A small network was trained on invented records. Each row is its activation on one of them, seen along a few directions.
After each row come some of the record's fields: BUFUS, PEPA, PUZU, GUSUV, GEZO, ZEK.
Other fields move the rows too, some of them a lot.
In the rows, zero is written as 500.
Strong random noise was added to every row along 7 fixed directions; ignore it. To show where, here is one row again and again, with new noise each time:
[432 621 615 474 527 476 552 374 375 532 549 663 556 471 738 500 432 654
 547 386 564 563 678]
[682 584 612 616 777 726 393 684 452 659 537 423 554 431 695 481 577 496
 405 462 718 452 413]
[538 611 620 469 490 499 609 441 407 641 306 394 364 478 416 602 521 671
 521 398 535 661 672]
[509 634 681 330 514 546 631 535 458 492 597 625 616 495 665 417 319 408
 604 434 431 423 487]
[523 596 744 462 422 533 572 486 485 487 503 658 608 304 621 413 543 431
 689 416 303 404 344]
[488 496 515 583 507 450 527 429 435 542 336 404 410 440 415 571 635 658
 466 482 567 708 495]
[526 482 611 700 506 555 463 609 513 560 485 651 577 304 548 714 552 662
 497 645 421 505 458]
[464 428 599 765 535 430 437 528 400 470 586 664 693 376 702 647 564 708
 537 627 503 580 466]
[657 440 688 703 621 550 460 735 433 525 542 420 691 409 589 548 589 477
 565 616 492 491 251]

[453 467 470 464 593 454 522 497 417 456 409 291 482 556 526 312 564 418
 466 446 666 678 350] => BUFUS: sul / PEPA: rop / PUZU: lado / GUSUV: tuma / GEZO: keguz / ZEK: kopop
[502 643 423 354 614 771 490 559 590 577 504 529 472 530 540 391 386 289
 278 420 603 371 467] => BUFUS: sul / PEPA: nelu / PUZU: sugop / GUSUV: tuma / GEZO: keguz / ZEK: kopop
[570 491 445 255 590 545 558 638 567 449 594 347 490 675 499 321 358 252
 490 505 570 441 365] => BUFUS: sul / PEPA: rop / PUZU: lado / GUSUV: tuma / GEZO: keguz / ZEK: sev
[595 603 542 389 607 719 437 702 646 609 692 738 524 444 736 539 296 461
 477 569 518 236 604] => BUFUS: sul / PEPA: rop / PUZU: lado / GUSUV: poki / GEZO: keguz / ZEK: sev
[454 495 420 555 432 536 473 439 595 495 411 545 402 404 394 545 602 544
 427 505 480 538 456] => BUFUS: sul / PEPA: nelu / PUZU: lado / GUSUV: tuma / GEZO: keguz / ZEK: rafig
[554 477 595 571 313 455 542 531 597 499 425 537 466 361 283 676 568 543
 614 601 227 476 427] => BUFUS: pup / PEPA: nelu / PUZU: lado / GUSUV: poki / GEZO: keguz / ZEK: rafig
[525 679 624 178 433 557 742 463 465 506 445 399 470 591 400 333 338 260
 555 291 380 463 457] => BUFUS: pup / PEPA: rop / PUZU: sugop / GUSUV: tuma / GEZO: keguz / ZEK: kopop
[367 547 483 461 445 525 561 462 552 473 518 738 515 415 540 595 382 558
 422 561 421 486 544] => BUFUS: pup / PEPA: rop / PUZU: sugop / GUSUV: poki / GEZO: gebon / ZEK: kopop
[591 481 479 394 420 574 600 701 598 600 352 316 387 604 173 649 331 397
 462 630 373 450 580] => BUFUS: sul / PEPA: rop / PUZU: sugop / GUSUV: tuma / GEZO: keguz / ZEK: sev
[398 482 470 446 399 332 557 323 468 418 515 599 466 527 516 486 503 602
 590 468 444 550 591] => BUFUS: fufoz / PEPA: rop / PUZU: sugop / GUSUV: poki / GEZO: gebon / ZEK: sev
[548 514 503 509 638 658 397 683 615 556 617 702 528 389 688 546 417 526
 448 630 563 339 496] => BUFUS: fufoz / PEPA: nelu / PUZU: lado / GUSUV: poki / GEZO: gebon / ZEK: sev
[548 415 594 652 444 440 455 587 439 598 418 447 512 454 456 647 569 640
 630 568 412 489 624] => BUFUS: fufoz / PEPA: rop / PUZU: sugop / GUSUV: tuma / GEZO: keguz / ZEK: sev
[438 487 367 556 568 395 501 301 437 412 511 399 445 556 493 447 649 589
 364 420 693 753 384] => BUFUS: pup / PEPA: nelu / PUZU: lado / GUSUV: poki / GEZO: keguz / ZEK: kopop
[411 537 542 524 460 440 526 362 420 473 492 601 526 451 579 526 520 630
 510 439 505 619 544] => BUFUS: pup / PEPA: rop / PUZU: lado / GUSUV: poki / GEZO: gebon / ZEK: kopop
[451 512 423 429 538 521 518 483 502 500 442 444 437 539 452 480 461 490
 402 476 594 579 503] => BUFUS: pup / PEPA: nelu / PUZU: lado / GUSUV: tuma / GEZO: keguz / ZEK: sumel
[621 434 666 544 499 490 500 719 481 541 541 429 608 490 520 559 465 478
 660 598 395 415 480] => BUFUS: fufoz / PEPA: rop / PUZU: lado / GUSUV: tuma / GEZO: keguz / ZEK: sev
[578 609 570 437 479 724 504 581 680 509 478 604 498 319 455 411 573 271
 472 469 360 331 186] => BUFUS: sul / PEPA: nelu / PUZU: lado / GUSUV: poki / GEZO: gebon / ZEK: kopop
[588 550 600 458 599 506 618 613 364 567 428 223 527 691 436 506 386 434
 489 489 584 594 532] => BUFUS: sul / PEPA: nelu / PUZU: sugop / GUSUV: poki / GEZO: gebon / ZEK: kopop
[459 668 362 281 498 713 470 380 706 606 421 655 196 347 432 447 539 494
 353 337 542 397 578] => BUFUS: pup / PEPA: rop / PUZU: lado / GUSUV: tuma / GEZO: keguz / ZEK: sev
[561 462 420 511 613 573 429 608 578 605 339 342 295 445 424 519 579 562
 407 559 657 572 497] => BUFUS: sul / PEPA: nelu / PUZU: lado / GUSUV: poki / GEZO: keguz / ZEK: sev
[458 572 657 271 329 386 658 401 460 459 485 543 488 511 526 384 394 450
 764 352 321 457 598] => BUFUS: pup / PEPA: rop / PUZU: lado / GUSUV: tuma / GEZO: keguz / ZEK: sev
[466 606 549 295 429 503 694 483 527 472 466 521 487 564 402 487 317 390
 505 467 377 495 490] => BUFUS: pup / PEPA: nelu / PUZU: sugop / GUSUV: poki / GEZO: gebon / ZEK: kopop
[434 404 419 518 373 328 469 357 555 339 548 563 492 449 441 416 640 490
 605 518 407 536 366] => BUFUS: pup / PEPA: rop / PUZU: lado / GUSUV: poki / GEZO: gebon / ZEK: sev
[533 489 455 590 491 583 464 532 555 518 491 487 501 461 436 554 575 460
 415 520 487 456 427] => BUFUS: sul / PEPA: nelu / PUZU: sugop / GUSUV: tuma / GEZO: keguz / ZEK: rafig
[467 417 497 527 512 490 480 623 476 527 451 486 548 516 549 524 434 504
 508 606 502 497 525] => BUFUS: sul / PEPA: nelu / PUZU: sugop / GUSUV: tuma / GEZO: keguz / ZEK: sev
[592 511 566 467 527 432 523 542 451 546 590 465 502 609 555 582 395 613
 593 524 539 492 704] => BUFUS: fufoz / PEPA: rop / PUZU: lado / GUSUV: poki / GEZO: gebon / ZEK: sev
[574 507 531 542 442 487 512 464 573 447 496 479 482 390 410 468 657 434
 550 485 392 490 261] => BUFUS: pup / PEPA: nelu / PUZU: lado / GUSUV: poki / GEZO: keguz / ZEK: rafig
[535 631 590 286 449 542 571 503 535 634 460 579 391 535 535 493 329 506
 625 412 421 353 798] => BUFUS: fufoz / PEPA: rop / PUZU: sugop / GUSUV: poki / GEZO: gebon / ZEK: sev
[513 409 485 622 448 414 439 457 496 438 508 450 513 450 463 507 655 550
 562 508 479 542 427] => BUFUS: pup / PEPA: rop / PUZU: lado / GUSUV: tuma / GEZO: keguz / ZEK: sev
[570 509 633 582 482 538 474 583 500 501 587 580 657 447 585 519 499 423
 606 525 362 337 423] => BUFUS: pup / PEPA: nelu / PUZU: sugop / GUSUV: poki / GEZO: gebon / ZEK: rafig
[601 401 450 643 581 488 406 627 551 501 548 434 502 496 474 596 569 557
 471 645 559 515 422] => BUFUS: pup / PEPA: rop / PUZU: lado / GUSUV: poki / GEZO: gebon / ZEK: sev
[401 386 258 469 543 559 357 496 633 414 480 507 446 466 444 332 578 333
 361 552 551 437 304] => BUFUS: fufoz / PEPA: nelu / PUZU: sugop / GUSUV: tuma / GEZO: keguz / ZEK: sev
[460 661 504 324 428 596 573 391 572 525 532 678 440 490 509 498 362 471
 466 397 440 423 626] => BUFUS: sul / PEPA: nelu / PUZU: lado / GUSUV: poki / GEZO: gebon / ZEK: rafig
[374 514 444 556 488 482 482 381 423 487 538 628 564 536 553 582 439 603
 408 490 538 533 668] => BUFUS: fufoz / PEPA: nelu / PUZU: sugop / GUSUV: tuma / GEZO: gebon / ZEK: sumel
[435 495 420 361 382 409 610 456 568 461 522 587 428 618 363 620 293 551
 515 603 388 493 707] => BUFUS: fufoz / PEPA: rop / PUZU: sugop / GUSUV: poki / GEZO: gebon / ZEK: sev
[500 369 476 635 499 458 453 627 507 403 657 563 690 575 559 585 430 466
 503 693 449 435 428] => BUFUS: sul / PEPA: rop / PUZU: sugop / GUSUV: poki / GEZO: gebon / ZEK: sev
[532 488 632 440 411 426 576 577 505 533 485 524 502 499 525 563 399 558
 672 566 375 486 594] => BUFUS: sul / PEPA: rop / PUZU: lado / GUSUV: poki / GEZO: keguz / ZEK: sev

Which values does each new row have?
[595 558 458 521 653 704 473 659 563 593 516 407 468 522 447 582 453 452
 277 542 641 496 456] => BUFUS: pup / PEPA: nelu / PUZU: lado / GUSUV: tuma / GEZO: keguz / ZEK: kopop
[585 500 625 546 510 452 528 590 464 530 630 578 577 490 630 644 402 642
 609 569 456 465 615] => BUFUS: pup / PEPA: rop / PUZU: lado / GUSUV: poki / GEZO: keguz / ZEK: sev
[621 526 502 575 644 559 365 471 442 621 445 311 395 486 589 389 712 551
 495 328 725 526 533] => BUFUS: pup / PEPA: rop / PUZU: lado / GUSUV: tuma / GEZO: keguz / ZEK: sev
[407 392 450 577 442 415 548 461 455 352 466 425 599 504 401 464 573 423
 442 543 439 629 244] => BUFUS: pup / PEPA: rop / PUZU: sugop / GUSUV: tuma / GEZO: keguz / ZEK: kopop
[301 408 387 703 482 446 414 452 465 421 582 736 633 445 607 673 462 671
 368 647 518 547 574] => BUFUS: pup / PEPA: nelu / PUZU: sugop / GUSUV: tuma / GEZO: keguz / ZEK: sumel
[591 432 523 772 614 597 272 644 499 666 500 547 521 407 666 657 614 677
 488 605 597 392 644] => BUFUS: sul / PEPA: rop / PUZU: sugop / GUSUV: poki / GEZO: gebon / ZEK: sev
[661 553 679 454 486 496 528 554 418 629 418 282 454 563 465 451 533 483
 693 368 487 471 639] => BUFUS: fufoz / PEPA: rop / PUZU: lado / GUSUV: tuma / GEZO: keguz / ZEK: sev
[567 567 575 344 535 595 633 696 463 555 563 418 592 724 399 589 164 354
 480 558 453 388 640] => BUFUS: fufoz / PEPA: nelu / PUZU: sugop / GUSUV: tuma / GEZO: gebon / ZEK: sumel
[435 609 398 300 483 603 448 389 635 562 478 663 324 466 538 414 437 494
 455 398 553 386 719] => BUFUS: fufoz / PEPA: rop / PUZU: lado / GUSUV: poki / GEZO: gebon / ZEK: sev
[510 444 444 550 584 545 499 648 576 423 627 556 606 508 496 564 429 430
 392 670 520 505 289] => BUFUS: pup / PEPA: nelu / PUZU: lado / GUSUV: poki / GEZO: gebon / ZEK: kopop
[586 656 627 526 515 758 515 571 527 600 520 569 578 390 534 507 519 351
 438 396 411 315 408] => BUFUS: sul / PEPA: nelu / PUZU: sugop / GUSUV: tuma / GEZO: keguz / ZEK: kopop
[498 526 569 413 422 504 499 473 505 468 501 491 537 497 532 323 506 322
 643 406 382 354 464] => BUFUS: sul / PEPA: rop / PUZU: sugop / GUSUV: tuma / GEZO: keguz / ZEK: sev
[592 583 395 381 741 685 392 536 529 600 538 370 382 555 624 291 537 388
 353 338 800 453 478] => BUFUS: pup / PEPA: rop / PUZU: lado / GUSUV: tuma / GEZO: keguz / ZEK: sev
[503 635 519 490 528 633 507 426 528 604 432 572 385 384 485 569 552 591
 392 397 544 532 566] => BUFUS: pup / PEPA: rop / PUZU: lado / GUSUV: poki / GEZO: gebon / ZEK: kopop
[412 566 483 383 435 515 581 382 530 484 333 503 395 426 395 394 555 423
 466 401 434 553 392] => BUFUS: pup / PEPA: rop / PUZU: sugop / GUSUV: poki / GEZO: gebon / ZEK: kopop
[537 534 559 515 406 614 556 591 630 537 406 539 465 333 311 632 535 446
 462 569 306 454 340] => BUFUS: pup / PEPA: nelu / PUZU: lado / GUSUV: tuma / GEZO: keguz / ZEK: kopop
[371 542 254 432 461 568 400 278 687 432 522 724 343 398 480 423 592 475
 350 441 511 413 467] => BUFUS: pup / PEPA: rop / PUZU: sugop / GUSUV: poki / GEZO: gebon / ZEK: sev
[516 577 445 480 608 645 478 561 599 559 556 615 459 465 526 580 421 532
 333 562 589 476 522] => BUFUS: fufoz / PEPA: nelu / PUZU: lado / GUSUV: poki / GEZO: gebon / ZEK: kopop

◇ ◇ ◇ ◇ ◇

What is required: Which of the lines in the data hold the string "along"? Report each of them by copying it.

Response to the exercise:
A small network was trained on invented records. Each row is its activation on one of them, seen along a few directions.
Strong random noise was added to every row along 7 fixed directions; ignore it. To show where, here is one row again and again, with new noise each time:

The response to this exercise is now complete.